(Records excerpted from a collection)
::::

Below is a small trained network, with its code and all its weights. Each question gives an input and a target symbol and asks what happens when units are switched off, that is, made to give their printed mean instead of their output.

import numpy as np


def w(rows, s, z=0):
    codes = np.array(rows[::2]) - 128.0
    scale = np.full(codes.shape[1], s)
    scale[-1] = z or s
    return codes * scale


def softmax(a):
    e = np.exp(a - a.max(-1, keepdims=True))
    return e / e.sum(-1, keepdims=True)


def log_softmax(a):
    a = a - a.max(-1, keepdims=True)
    return a - np.log(np.exp(a).sum(-1, keepdims=True))


def net(x, mask):
    ids = ['γδλξσφψ'.index(c) for c in x.split()]
    T = len(ids)
    res = E[ids] + P[:T]
    u = 0
    for l in range(3):
        r = res
        for j in range(2):
            rows = slice(4 * j, 4 * j + 4)
            q, k, v = (r @ M[l][rows].T for M in (Q, K, V))
            z = softmax(np.where(np.tri(T) > 0, q @ k.T / 4**0.5, -1e9)) @ v
            o = O[l][rows]
            res = res + np.where(mask[u + j], z, o[:, -1]) @ o[:, :-1]
        u += 2
    return log_softmax(res[-1] @ U[:, :-1].T + U[:, -1])


Q, K, V, O = {}, {}, {}, {}
E = w([
[195,85,67],'γ',
[202,169,170],'δ',
[148,231,123],'λ',
[216,98,248],'ξ',
[85,109,223],'σ',
[110,76,105],'φ',
[112,84,108],'ψ',
],0.017)
P = w([
[19,95,4],'0',
[37,77,61],'1',
[50,75,61],'2',
[52,87,68],'3',
[62,88,76],'4',
[66,112,82],'5',
[77,128,88],'6',
[76,143,98],'7',
[80,159,91],'8',
[77,148,108],'9',
],0.0044)
Q[0] = w([
[127,155,113],'0.h0',
[16,153,182],'0.h0',
[78,124,140],'0.h0',
[4,141,78],'0.h0',
[124,101,150],'0.h1',
[58,108,46],'0.h1',
[137,38,116],'0.h1',
[220,67,110],'0.h1',
],0.015)
K[0] = w([
[190,130,31],'0.h0',
[95,255,75],'0.h0',
[93,203,145],'0.h0',
[113,126,75],'0.h0',
[174,74,106],'0.h1',
[65,90,92],'0.h1',
[165,104,96],'0.h1',
[162,163,77],'0.h1',
],0.012)
V[0] = w([
[200,116,48],'0.h0',
[181,175,208],'0.h0',
[191,118,142],'0.h0',
[168,186,41],'0.h0',
[239,124,97],'0.h1',
[172,115,105],'0.h1',
[115,228,107],'0.h1',
[254,139,40],'0.h1',
],0.0083)
O[0] = w([
[233,43,135,89],'0.h0',
[151,156,72,147],'0.h0',
[82,69,224,110],'0.h0',
[105,155,186,123],'0.h0',
[246,157,106,53],'0.h1',
[190,192,61,97],'0.h1',
[253,32,151,76],'0.h1',
[123,82,86,2],'0.h1',
],0.0051,0.0054)
Q[1] = w([
[150,79,189],'1.h0',
[139,109,150],'1.h0',
[169,177,116],'1.h0',
[133,67,99],'1.h0',
[169,2,174],'1.h1',
[186,199,160],'1.h1',
[138,140,202],'1.h1',
[135,106,216],'1.h1',
],0.014)
K[1] = w([
[101,214,147],'1.h0',
[151,141,255],'1.h0',
[113,201,105],'1.h0',
[204,28,56],'1.h0',
[131,54,175],'1.h1',
[150,24,53],'1.h1',
[218,95,88],'1.h1',
[139,56,68],'1.h1',
],0.0098)
V[1] = w([
[123,255,104],'1.h0',
[94,113,87],'1.h0',
[193,91,9],'1.h0',
[50,119,168],'1.h0',
[142,167,55],'1.h1',
[99,2,188],'1.h1',
[171,59,140],'1.h1',
[175,109,58],'1.h1',
],0.008)
O[1] = w([
[144,146,71,138],'1.h0',
[89,236,214,139],'1.h0',
[130,204,125,2],'1.h0',
[116,117,62,222],'1.h0',
[92,202,59,119],'1.h1',
[124,73,161,138],'1.h1',
[35,48,58,104],'1.h1',
[129,85,2,99],'1.h1',
],0.0074,0.0084)
Q[2] = w([
[157,167,110],'2.h0',
[121,132,126],'2.h0',
[193,118,122],'2.h0',
[169,145,74],'2.h0',
[60,110,94],'2.h1',
[62,118,57],'2.h1',
[96,6,119],'2.h1',
[109,150,126],'2.h1',
],0.015)
K[2] = w([
[112,113,154],'2.h0',
[133,163,71],'2.h0',
[94,102,107],'2.h0',
[48,126,142],'2.h0',
[46,102,193],'2.h1',
[3,144,153],'2.h1',
[101,66,122],'2.h1',
[87,121,54],'2.h1',
],0.015)
V[2] = w([
[38,77,105],'2.h0',
[99,219,202],'2.h0',
[84,139,47],'2.h0',
[139,121,179],'2.h0',
[65,209,145],'2.h1',
[217,142,195],'2.h1',
[209,185,62],'2.h1',
[251,159,115],'2.h1',
],0.011)
O[2] = w([
[48,75,126,127],'2.h0',
[134,182,71,186],'2.h0',
[5,215,193,110],'2.h0',
[118,105,110,143],'2.h0',
[127,255,127,170],'2.h1',
[246,116,94,107],'2.h1',
[18,129,130,8],'2.h1',
[98,112,51,20],'2.h1',
],0.0059,0.012)
U = w([
[218,187,111,1],'γ',
[112,104,85,249],'δ',
[97,246,118,149],'λ',
[148,44,143,105],'ξ',
[184,179,254,183],'σ',
[27,97,153,12],'φ',
[86,131,140,158],'ψ',
],0.008,0.0053)

Each question gives the input, a string of symbols that net reads in full, and the target symbol t.
The units are the heads (4 rows each of Q, K, V and O). Each row of codes is followed by its name. A weight is (code - 128) times the scale printed after its matrix; where a second scale follows, it is the last column's (O and U).
mask holds one flag per head, layer by layer. A switched-off head (its flag False) gives its mean, the last column of its rows in O, instead of its output. The means were averaged over made-up inputs and are rounded, as every weight is.
A unit's drop is (log p(t) with every unit on - log p(t) with that unit switched off) / (log p(t) with every unit on - log p(t) with every unit switched off).
The circuit of an input: a set's keep is (log p(t) with only the set's units on - log p(t) with every unit switched off) / (log p(t) with every unit on - log p(t) with every unit switched off). Starting from all 6 units, units are removed one at a time, each time the one whose removal leaves the highest keep (on an exact tie, the one counted first), for as long as the keep stays at least 0.8.
units of the circuit, in order: the units of the circuit, biggest drop first
most important unit: the unit with the biggest drop
heads that matter: for each layer, one digit per head in row order, 1 if its drop is at least 0.15 and else 0, layers parted by /
input σ σ σ σ σ ξ γ σ λ λ, target γ: units of the circuit, in order	[1.h1, 0.h1, 2.h1]
input δ φ δ φ ξ ψ σ σ δ ξ, target ξ: heads that matter	00 / 00 / 01
input σ σ ψ ξ, target ξ: units of the circuit, in order	[2.h1, 1.h0]
input ξ λ λ λ λ γ, target λ: units of the circuit, in order	[2.h1, 1.h1]
input γ σ γ γ φ φ φ ψ δ, target φ: most important unit	0.h1
input γ ψ φ σ, target φ: units of the circuit, in order	[1.h1, 2.h0]
input σ φ σ λ σ σ γ φ λ ψ, target γ: heads that matter	01 / 11 / 11
input σ λ φ γ λ, target γ: units of the circuit, in order	[0.h1, 1.h1, 2.h1, 0.h0]
input σ δ λ γ ξ σ σ, target γ: units of the circuit, in order	[1.h1, 0.h1, 2.h1]
input σ λ σ γ δ, target γ: units of the circuit, in order	[1.h1, 2.h1, 0.h1]
input ξ σ σ σ φ, target σ: units of the circuit, in order	[1.h1, 2.h1]
input φ σ δ, target δ: heads that matter	01 / 00 / 01
input σ φ φ φ γ, target γ: heads that matter	11 / 11 / 11
input λ ψ φ φ, target λ: units of the circuit, in order	[1.h1, 2.h1]
input γ δ λ, target φ: most important unit	1.h1
input ξ δ σ ξ γ σ σ σ δ, target λ: units of the circuit, in order	[0.h1, 1.h1]
input σ σ γ σ ξ σ σ λ γ, target λ: heads that matter	11 / 10 / 11
input γ σ φ, target φ: heads that matter	01 / 01 / 11
input σ λ γ σ σ φ ξ ψ, target γ: heads that matter	11 / 11 / 11
input γ ψ σ λ ξ, target φ: units of the circuit, in order	[1.h1, 2.h0, 2.h1]
input γ φ φ σ ξ σ φ, target φ: units of the circuit, in order	[1.h1, 2.h1, 0.h1, 2.h0]
input σ ξ λ γ φ, target γ: heads that matter	01 / 11 / 11
input φ ψ σ σ σ ξ ξ λ σ φ, target σ: most important unit	0.h0
input σ φ σ ψ ξ ξ ψ ψ φ, target ξ: heads that matter	00 / 01 / 11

::::

» WHAT YOU ARE ASKED TO DO: Locate the word "drop" in the entries, and copy every line where it is found.

» TASK RESPONSE:
A unit's drop is (log p(t) with every unit on - log p(t) with that unit switched off) / (log p(t) with every unit on - log p(t) with every unit switched off).
units of the circuit, in order: the units of the circuit, biggest drop first
most important unit: the unit with the biggest drop
heads that matter: for each layer, one digit per head in row order, 1 if its drop is at least 0.15 and else 0, layers parted by /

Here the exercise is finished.